[[ Supplied data, beginning ]]

(in the rows, 128 means zero)
Each row has a class, written as a number after it; each block has new classes, again numbered from 0 up.
[122 155 133 188 132 141 153  92  94 154 103 132 107 105 136 143 118 117
 106 123 127 121 153 126 119 105 109 159 131 161  94 138 151 228]  0
[127  86 144 164 156  95 145 126 203 169 108  72  99 147 193  63 158 155
 104 134 167  88 123 145 125 143  96 141 134 102 173  64 183 115]  7
[120 122 123 177 146 131 158 116 112 159 113 144  83  89 141 160 116 128
  96 123 149 146 122 128 110 116 106 155 109 186  97 119 142 179]  3
[112 141 131 171 154 137 157 101 105 148 109 133 105  87 136 142 139 117
 117 136 146 147 128 134 114 100  93 180 144 149 100 128 124 188]  8
[118 133 124 199 150 121 140  99  80 153 107 113  78  92 158 128 130 123
 117 135 157 126 139 135 114  88 104 181 116 162  95 107 156 176]  8
[107 160 122 176 139 143 132  97 110 143  87 107 105  99 137 149 127 123
 107 128 130 137 142 126 127  93 114 171 112 166 116 124 153 214]  0
[117  88 160 128  96 107 111 156 217 120 130  88 138 166 145  83 150 121
  92 134 103 116 140 125 137 146 105 102 143 106 181  82 169  61]  1
[125 133 132 173 131 139 141 107  92 133 115 133  84 101 151 145 114 115
 113 120 145 149 155 127 116  89  96 158 110 164  91 136 170 174]  1
[123 140 124 195 140 122 157  86  97 142 109 112  65  94 140 144 124 110
 101 120 144 120 170 128 116 106  98 154 118 153 100 132 162 218]  7
[162  97 159 177 100  84 165 129 155 163 130 109  53 169 175  80 144 114
  73 147 190 126 116  98 125 146  84 138 111  94 137 109 191 136]  4
[116 148 124 173 136 134 156  95 101 137 105 117  77  97 132 145 123 112
 118 126 141 130 166 135 121  95  98 163 121 164 104 130 160 192]  6
[130 121 131 141 133 129 137 104 167 112 111 124 158 187 138  82 154 116
  84 128 128 103 119 118 152 155 121 123 132 135 192  84 133 110]  9
[141  91 176 140 124  90 193 127 171 147 138 140 130 168 166  98 140  95
  85 121 137 102 143 103 151 161 112 123 165 107 171 134 156  79]  6
[119 118 165 135 112 112 126 114 216 126 103  86 106 208 139  97 168 115
  81 161 134 142 127 108 143 157 112 120  83  79 197 108 156 139]  0
[146  99 149 120 123 122 139 167 211 136 128 112  62 168 169  74 123 131
 103 119 184  67  96  95 131 141 114 150 168  86 136  70 165  21]  7
[115 132 105 189 134 115 136  97  85 140 102 121  74 104 134 150 121  92
  99 119 142 128 145 123 130 104 115 158  86 180 110 119 152 183]  9
[131  78 155 153 125 118 169 105 171 151 129 148 113 164 182  79 151 105
  96 136 181 118 101 133 129 133  75 179 185  70 135 110 162  92]  3
[133 153 159 105 132 122 185  78 221 117 129 121 121 214 131 103 165 125
 115 146 120 138 146 143 134 155  97 102 103  56 198 161 143 197]  3
[155  87 158 156 110 105 155 124 124 135 134 156 111 198 182  82 119 113
  65 126 174  80 126 101 131 143 119 143 183 103 132  96 156  84]  7
[121 149 126 184 156 138 143 109  94 157  90 117  91  90 163 131 125 140
 112 122 152 126 152 141 113 113 106 173 128 165  94 115 164 202]  0
[156  90 137 181 142 112 150  94 134 122 145  51  94 152 168  84 146 134
 105 106 135  58 148 131 145 143 104 144 127 137 151  88 218  63]  7
[128 129 133 166 134 114 172 122  99 161 114 164  71  96 154 150 112 120
 115 134 154 127 133 115 110  98 108 145 127 155  88 136 151 174]  2
[153 105 149 134 120  89 110 154 186 138 140 105 100 195 174  77  97 148
  81 115 167  44 107 112 133 137 147 118 132 139 136  45 180  50]  5
[116 136 135 171 131 124 162 100 127 132 112 144  88 103 129 164 111 104
 100 117 127 128 153 125 127 106 111 145 103 162 104 137 151 192]  3
[125 138 141 168 116 134 142 115 110 151 115 138  82 106 139 144 108 117
 126 133 128 148 119 118 116  96 115 149 104 161  91 119 150 161]  5
[118 144 133 172 126 134 155 104  90 148 114 142 100  92 135 152 118 116
 106 124 130 132 133 124 126 104 108 157 113 175 102 122 148 192]  5
[109 136 112 168 141 116 127 101  98 140 118 107  99  88 155 143 131 136
  89 114 153 118 159 133 112  91 114 136 133 163 107 103 166 185]  2
[120 132 132 174 122 130 169 101  81 148 114 145  74 107 145 151 120  96
 112 129 142 143 139 119 119  94  96 161 109 157  87 142 153 185]  9
[115 135 125 170 137 137 142 112  81 141 125 120  74  88 149 150 122 130
 101 114 154 136 157 135 109  92  99 157 100 175  87 127 163 189]  1
[108 136 175 157 120 117 166  98 160 124 113 131  85 173 159  99 139 122
 116 156 132  96 171 111 139 126 111 117 109 108 165 116 173  91]  2
[130  81 156 141 155  77 138 137 172 136 152  75 131 174 198  72 135 149
  98 117 160  70 132 146 126 153 117 136 140 124 172  84 207  45]  8
[136  83 206 153 114 104 153 130 166 142 134 136 115 188 176  96  93 136
  78 120 172  68 112 115 131 152 125 140 109 138 138  84 204  43]  5
[121  69 148 161 135 105 134 144 195 130 110  69 104 127 179  79 153 138
 113 115 139  83 112 135 144 121 109 131  65 146 151  39 207  78]  9
[142  72 169 151 107  88 158 157 185 162 131 122  69 164 170 100 122 110
  79 140 169 105  77  82 126 125 115 151 144 108 131  91 150  57]  7
[127  80 147 165 123  94 148 115 186 154 153  41 102 157 165  84 154 122
  93 112 108  65 127 134 137 137 104 120 131 139 152  66 190  49]  9
[101 135 110 166 149  89 125  81 166 123 107 107  90 188 154  80 154 123
  88 138 174  85 148 134 137 132 117 127  86 120 197  82 162 159]  2
[125  93 152 170 136  88 125 126 161 165 128  70  79 181 173  70 165 146
  79 170 183  91 136 136 120 142  78 146 138  98 152  59 169 106]  8
[134 125 113 142 130  93 122 102 175 131 121  75  97 179 145  97 167 138
  87 134 133 103 139 138 131 130 116  98 111 106 171  77 155 157]  2
[114  97 141 154 130  96 136 134 193 148 123  96 115 146 149  84 143 130
 101 128 145  87 131 147 130 137  92 136 116 126 168  88 175 136]  1
[122 129 139 184 149 119 148 115  92 145 107 129  97  79 150 142 123 123
 113 133 148 139 143 132 110 104 108 166 115 165  99 126 158 185]  8
[134 125 117 186 123 120 161 111  85 154 117 145  71  95 160 146 118 105
  81 119 169 133 137 112 121 108 103 167 128 161  82 124 157 192]  4
[142  90 157 165 128  96 160 136 184 153 130 117  91 156 191  87 129 127
  58 114 159  76 138 119 129 167 116 129 154 132 134  69 174  75]  4
[113 146 128 165 137 130 142 119 104 139 111 121 108  93 127 148 113 127
 116 125 136 102 140 134 122  94 111 166 128 166 102 116 151 186]  8
[163  94 148 189 121  99 134 104 133 155 131 113  81 200 183  76 127 117
  40 132 173  82 136  94 124 160 124 133 179 118 145  80 157  72]  7
[107 143 126 170 129 125 154 118 102 138 109 137 105  84 152 147 111 112
  97 104 140 137 145 123 125 103 114 161 135 176 101 121 147 165]  4
[123  85 147 174 168 106 151 112 147 152 119 104 122 147 214  98 143 163
  78 112 169  69 149 129 154 139 132 127  81 160 170  60 188  94]  3
[178  82 144 186 127 100 136 111 135 172 105 120 112 201 188  67 139 117
  85 131 170  94 138 132 138 186  96 142 158  84 153 104 203 120]  0
[148  98 164 130 131 143 179 139 203 150 135 126  87 162 160  69 138 138
 110 110 175  84  79 118 120 145 107 154 152 112 138  80 160  50]  6
[133 134 115 170 147 113 147 103  91 141 104 142  79  96 150 143 116 124
 127 129 158 125 142 136 112  92 114 156 115 150  91 129 166 188]  2
[114 149 117 197 163 134 136  95  98 162 101  97 108  76 150 142 131 139
 105 127 140 120 157 133 118 105 107 162 121 186 104 117 161 225]  0
[119 105 150 162  96  88  87 128 211 136 117  97 119 189 150  75 135 110
  48 139 135 125 125 103 123 135 142 107 125 119 194  77 143 102]  1
[118  56 154 149 130 113 149 129 177 131 148 105 103 142 164 105 143 123
  84 116 164  69 129 144 131 138  84 154 109 131 128  82 200  93]  1
[122 133 124 174 137 145 150  97  92 131 110 137  96  88 149 157 124 121
 100 115 144 141 146 125 127  97 113 159 110 165  99 127 158 179]  3
[127  96 172 132 107 149 154 132 209 145 118 128 120 143 138 103 150 139
 101 140 124  98  88 128 132 145 112 134 110 115 145  68 152 116]  5
[122 124 134 187 148 123 166 107  85 167 106 138  77  88 160 148 113 131
 104 113 176 118 136 131 125 104 102 176 108 165  94 122 165 169]  3
[120 132 127 182 122 132 159 106  89 136 115 127  99  90 149 145 111 118
 118 115 139 122 155 133 128  97  96 161 116 169  89 127 184 182]  4
[129  59 175 162 131  83 188 145 201 161 135 121  93 147 188  75 140 119
 106 115 145 106 109 131 115 156  91 127 135 106 147  99 178  90]  7
[129 145 137 170 129 120 145 108 108 153 107 148  83 106 136 148 106 117
 113 132 150 142 128 119 118 105 120 148  89 158 101 132 148 209]  5
[139 107 151 161 140  90 111 135 195 140  98  83 144 167 170  69 126 134
  75 110 160  81 115 123 139 150 130 146 144 125 173  72 187  99]  0
[170 104 170 157 103 103 150 131 122 137 120 148  87 200 155  96 113 124
  77 137 172  70 108  78 148 133 133 134 142 117 129  87 158  33]  2
[126 124 118 183 139 122 151 116  94 158 108 125  55  94 151 146 113 121
 103 122 165 122 136 122 111 105 103 168 123 161  90 118 157 180]  7
[120 130 137 168 127 136 144 129  95 148 106 147  89  84 143 141 116 121
 110 122 147 151 132 129 109  94 104 166 120 165  89 126 142 176]  1
[123 122 126 141 136 100 107  95 171 111  98  90 109 184 158  97 158 130
 102 156 151 113 161 131 146 140 123 119  91  93 202  99 187 119]  2
[151 108 103 183 152 108 126  98 124 154 107  93 104 174 176  82 148 144
  62 121 168  61 154 138 140 159 112 138 154 130 164  59 165 148]  7
[118 128 123 179 129 131 139 110 101 141 112 124  85  90 139 160 110 130
  96 125 142 133 145 136 112  98 108 155 102 180  93 117 171 190]  3
[110 114 163 163 148 123 136 125 160 133 110  88 142 120 184  79 127 142
 110 100 139  91 145 125 138 127 123 133 130 159 160  74 190  47]  9
[114 137 144 169 123 148 157 122 104 139 111 149  93 101 145 152 120 111
  96 129 134 130 146 106 121 108 107 158 130 164  85 129 149 182]  0
[106 166 133 167 151 126 145  95 101 120 101 121 117 102 137 146 118 122
 101 120 136 118 163 138 124  94 114 168 130 166 118 125 148 201]  8
[132 107 150 142 116 107 123 113 206 127 109  48 125 161 159  82 158 129
  94 132 154  96 111 120 163 119 105 160 132  86 174  70 184  75]  4

Next block: new classes, numbered from 0 again.
[ 88 124 108 124  87 140 108  98 155 136 139 124 114 134 109 133 125 173
  79 150 116 177 112 113 154 142 130 122 123 121 107 123 159 101]  6
[ 97 101 125 145 164  80 139 114 107 142 189 134 143 110 141 135 151 127
 126 130 142 137 131 141 145 115 133 115 119 136 143 124 121 132]  6
[108 138 147 158 167 109 156 137  99  68 155 107 130 147 195 126  76  83
 153 107 192 174 107 129 104 127 129 116 169 102 156 183  98 162]  7
[155 129 173 141 162 148 169 137 146 154 151 125 112 168 158 100 101 127
 142 127 124 128 132 107 134 103 136 145 136 129 135 137 114 109]  1
[167  59 107 161 151 155 161 138 155  98 178  96 171 148 173 148 162 129
 142  85 133 110 139 160 151 110 139 112 143 114 128 108 106 128]  6
[126 140 156 156  98  99 103 112 183 163 129  98  85 126 162  98 100 163
 115  98 148 153 140 102 100  97 135 109  97 112 107 129 207 132]  5
[ 90  87 118 143 134  96 149 117 126 117 126 142 145 127 144 164 140 132
 153 108 140 124 137 137 137 128 159 126 116 114 135 122 131 152]  6
[149 126 146 159 129 126 161 131 156 138 129 132  98 166 157  77  94 140
  88  79 144 116 144 115 235 141 128 126 154 156 150 114 109 113]  0
[161 175 137 129 156 122  70 122 143 134  75 113 143 105 146 165 170 106
  93 119 143 142 106 128  75 106 109 104 144 114 188 144 188 145]  0
[114  92  81 153 145 128 138 109 146 141 180 137 131 130 179 149 172 119
 144 115 115 126 147 161 159 114 121 103 139 116 111 160  90 115]  1
[127 129 148 104 101 176 149 103 138 133  84  99 100 172 130 155 119 144
 131 165 159 135  88 117 152 104 122 126 119 132 130 158  81 110]  0
[135 121 169 179 103 158  93 139 189 168 111 175 166 123 175 144 161 136
 173  35  81  87 163 158 116  87 151 126 131 118 124 131 138 111]  7
[ 98  93  84 154 194 124 127  93 138 126 185 131 122 155 162 115 123 147
 132 138 154 160 149 116 181 110 154 136  81 147  93 131 135  85]  0
[144 163  80 132 134 167  85 109 173 165 101 138  86 127 163 106 194 132
 117 140 113 127 133 118 136 137 132 149  88 137  99 130 132 117]  5
[105  91 128 114 165 203 119 153 103  83 141 145 134 125 136 107 124 155
 108 128 140 145 144 104 154 133 146 130 122 116 143 142 127  88]  6
[149 138 109 136 116 171 130 112 134 133 154 114 107 115 147 112 115  83
 129 124 142 150 109 139  49 124 134 118 147 138 159 155 127 121]  1
[ 87  88 120 190 187 139 152 113 128 138 170 161 123 113 154 134 114  92
 148 108 155 179 167 155 171 136 184 134 115 110 133 136 115 104]  1
[160  96 186 153  81 226 126 165 185 127 125 151 111 138 117 120 106 185
 130  92 121 105 126 142 101 119 154 144 149 107 141 150  83  85]  7
[138  86 114 176 169 139 160 104 158 120 149 134 107 144 143 138 149 110
 180  89 122 149 149 149 121 146 180 107 121 124 128 111  57 111]  1
[141 108 146 145 158 105 127 119 138 101 128 123 144 115 121 145  84 142
 148 131 149 160 119 109  71 156 147 104 117  98 113 113 160 129]  3
[ 97 131 116 157 165  64 114  98 193 155 126 124 133 168 133 144 136 176
 128  83 177 115 149 119 121 130 135  96 141 120 189 147 121  89]  5
[137 122 119 149 200 116 106 104 154 134 129 151 138 172 107 136 118 135
 172 114  86 106 178 125  97  94 175 146 133  92 150 123 116  65]  3
[106  96 127 177 159 150  97 110 168 125 195 116  91 134 164  88 124 157
  96 116 108 116 131 135 195 102 157 119 116 130 135 156 145  98]  3
[103 115 157 124 119 144 131 134 136 160 116 130 156 144 153 123 104 126
 138  98 166 108 136 130 182 131 101 116 127 137 109 160 158 105]  3
[112 118 127 133 114 162 131 140 136  98 135 126 137 124 148 131 153 142
 145 142 112 108 100 128 102 130 135 107 127 117 138 143  91 134]  2
[155 145 155  87 137 170 132 137 109 111  99 103 113 125 140 124 138 125
 124 175 109  82 101  95 102 123 126 118 126 123 157 143 133 128]  4
[130  78 136 142 119 165 140 145 166 100 129 162  71 164 135  90 111 188
 127 110 147 125 122  99 139 148 117 124 143 143 132 164 105 124]  2
[132 136 148 129 122 127 114 126 124 127  96 154  72 145 137 118 107 156
  90 131 109 160 158  99 193  71 109 154 150 121 157 145 120 138]  7
[148 151 124 139 136  93 122 145 149 104 106 124 129 159 176 124  76 133
 134  59 122 116 150 123 150 163 150 138 152  97 101 131 122 120]  0
[160 110 127 185 103 102 122 139 187 175 161 135 114  96 160 128 139 161
 117  66 129 164 148 150 105 121 155 123 115 116  89 103 123 125]  0
[148 100 187 136 157 120 133 134 114 106 103 106  54 121 107 125 110 143
 132 122 145 154 151 123 155 139 157  93 117  77 141 123  78 130]  5
[113 132 142 178 180  88 110 131 142  66 173  99 153 136 126 110 149 144
 117 109 144 102 104 165 147 134 126 152 126 128 150 113 126 139]  6
[106 108 146 149 157 127 151 111 145 164 142 140 141 144 144 161 153 135
 137 122 114 101 144 137 182 119 146  96 156 109 171 149  75  82]  4
[162 109 124 109 152 163  75 140 120 114 116 118  76 101 144 135 111 163
  87 130 122 135 150 117 207 132 136 136 105 140 126 130 124 107]  2
[147 149 130 111 115 130  50  83 132 132  75 149 139 119 139 164 186  99
 153 111  73 119 132 130  90  90  77  78 133 136 123 140 181 138]  7
[196 133 154 135 166 103 102 171 144 125 112  99 107 111 166 137 170 129
 125 113 121  98 157 129  97  82 124 124 127  93 154 121 169 163]  2
[ 93  50 166 178 113 136 204 122 140 144 204 166 204 137 157 130 122 149
 141 108  94  86 121 144 221 123 144  99 142 132 123  98 108 122]  6
[131  96 172 144 112 145 121 151 139 148 128 137 146  91 102 138 129 160
 118 116 131 150 130 138 124 127 123 105 121 102 118 121 129 117]  3
[112 116 156 153  99 162 140 159 179 170 104 153  90 170 123 118 110 166
 118 107 128 179 153 114 137 102 149 162 146  89 129 154 131 108]  2
[186  80 118 131 197 154 117  98 131 101 115 127  83 135 119 140 107 127
 109 145 185 168 123 101 151 146 119 112 123 173 173 123 156 127]  2
[157  96 144 146 135 162 124 128 167 129  90 118 120 152 173 169 144 145
 158  68 163 131 172 147 171 111 135 122 131 100 104 129 109  95]  6
[125 100 107 100  65 192 140 138 129 160 123 117 161 139 163 159 121 139
 140 100 125  99 135 151 159  75 134 170 122 142 113 145 100 107]  6
[145  88 142 166 183 111 118 106 166 174 161 141 127 126 129 171 142 108
 173  83 117 131 152 167 101 149 181 108 117 113 124 131 125  92]  1
[ 81  68 116 181 118 102 165  91 181 145 188 118 122 145 150 180 147 158
 151 116 129 119 104 166 139 136 205 111 121 111 137 134  71 122]  6
[201 106 174 135 221  90 158 136 137 150  96 125 108 140 111 161 100 120
 120 122 202 164 167 115 159 159 123 134 131 123 156 101 157 123]  1
[158 141 121 137 144  92 113  92 154 169 141  98 116 151 119 157 150 135
 136 103 132 172 127 145 120 117 122  95 134 138 121 118  52  82]  0
[152  93 130 157 147 122 164 127 133  89 138 126 113 148  88  97 118 121
 155 121 146 101 175 143 113 124 129 136 135 102 132 102 129 107]  4
[106 127  90  96 121 166 133  90  99 136 125 148 147 110 113 148 148 110
 130 183 107 148 103 110  91 107 114 112 121 154 161 136 113 120]  1
[101 115 128 123  99 139  74  93 159 126  89  70  97 140 134 148 152 110
 151  92 139 126 111 153 116 134 144  91  79 118  98 156 188 146]  5
[ 96  90 114 164 181  86 126  94 166  84 163 101 151 150 144 140 161 156
 127 112 118 123 128 127 181 139 127  77 109 134 132 108 159 131]  1
[148 134 127 128 153 143 139 135 148 140 159 134 107 147 105  59 164 151
  95 161  97  68 150 111 175 146 114 110 135 130 141 104 110  78]  3
[127 187 129 147 109 115 122 112 135 153 101 155 131 147 147 102 107  71
 139  77  98 142 140 123 114 133 143 141 161 146 159 117 127 131]  7
[139 158 163 153 132 141 116 145 150 141 135 138 101 127 170  83  98 134
  87 123 103  79 115 128 211 143 133 156 145 126 136 149 134 128]  3
[132 122 159 175 173  47 125 126 152 208 220 121 115 114 125 132 185 113
 114 111 140 147 128 194 154 134  89 104 143 125 115 153 102 120]  1
[110  86 158 165 126 108 145 137 159 161 214  99 123 122 183 100 111 156
 119  80 207 116 142 148 159 117 127 109 109 147 107 144 165 102]  6
[108 148 136  98 103 115 105 159 123 163  90 115 145 134 159 154  99 127
 103  69 143 154 157 117 151 105 131 141 144 124 155 158 158 133]  7
[113  81  60 164 144 139 126 121 139  77 145 152 158 125 164 135 115 122
 156  83 138 147 169 131 119 134 148 111 134 115 127 122 140 121]  2
[ 53 107 128 141 109 123 132 100 149 118 116 130 118 131 146 126 132 155
 139 143 146 125 107 107 144 134 142  95  93 129 118 150 155 138]  3
[131 113 174 124 118 157 118 143 157 150  83 117 119 127 128 134 141 153
 117  88 136 162 131 120 185 154 113 116  95 146  92 115 153 126]  1
[ 85 104 138 135  96 133 151 118 113 115 112 137 105 129  98  80 113 113
 117 125 165  84 134 136 161 123 123 122 119 139 182 140 154 151]  5
[149 105 156 115 114 138 166 141 132 154  59 136 103 168 115 149  79 159
 133  92 145 124 168 117 206  97 162 177 118 134 143 109  74 110]  0
[ 97 108 149 142 180  74 155 113 103 107 176 144 114 138 129 100  63 163
 111 158 145 104 148 104 205 131 135 117 134 105 159 135 100 108]  5
[131 104 146 161  91 156 118 106 177 158 172 143 109 102 174 133 129 170
 149 138  96 116  98 125  80 107 142 115 109 124  82 156 136 113]  4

[[ Supplied data, end ]]

== What to work on ==
Look through the data above and return exactly the lines from the one that contains "138 119 129" to the one that contains "129 144 131", inclusive, with nothing else.

== Response area ==
  58 114 159  76 138 119 129 167 116 129 154 132 134  69 174  75]  4
[113 146 128 165 137 130 142 119 104 139 111 121 108  93 127 148 113 127
 116 125 136 102 140 134 122  94 111 166 128 166 102 116 151 186]  8
[163  94 148 189 121  99 134 104 133 155 131 113  81 200 183  76 127 117
  40 132 173  82 136  94 124 160 124 133 179 118 145  80 157  72]  7
[107 143 126 170 129 125 154 118 102 138 109 137 105  84 152 147 111 112
  97 104 140 137 145 123 125 103 114 161 135 176 101 121 147 165]  4
[123  85 147 174 168 106 151 112 147 152 119 104 122 147 214  98 143 163
  78 112 169  69 149 129 154 139 132 127  81 160 170  60 188  94]  3
[178  82 144 186 127 100 136 111 135 172 105 120 112 201 188  67 139 117
  85 131 170  94 138 132 138 186  96 142 158  84 153 104 203 120]  0
[148  98 164 130 131 143 179 139 203 150 135 126  87 162 160  69 138 138
 110 110 175  84  79 118 120 145 107 154 152 112 138  80 160  50]  6
[133 134 115 170 147 113 147 103  91 141 104 142  79  96 150 143 116 124
 127 129 158 125 142 136 112  92 114 156 115 150  91 129 166 188]  2
[114 149 117 197 163 134 136  95  98 162 101  97 108  76 150 142 131 139
 105 127 140 120 157 133 118 105 107 162 121 186 104 117 161 225]  0
[119 105 150 162  96  88  87 128 211 136 117  97 119 189 150  75 135 110
  48 139 135 125 125 103 123 135 142 107 125 119 194  77 143 102]  1
[118  56 154 149 130 113 149 129 177 131 148 105 103 142 164 105 143 123
  84 116 164  69 129 144 131 138  84 154 109 131 128  82 200  93]  1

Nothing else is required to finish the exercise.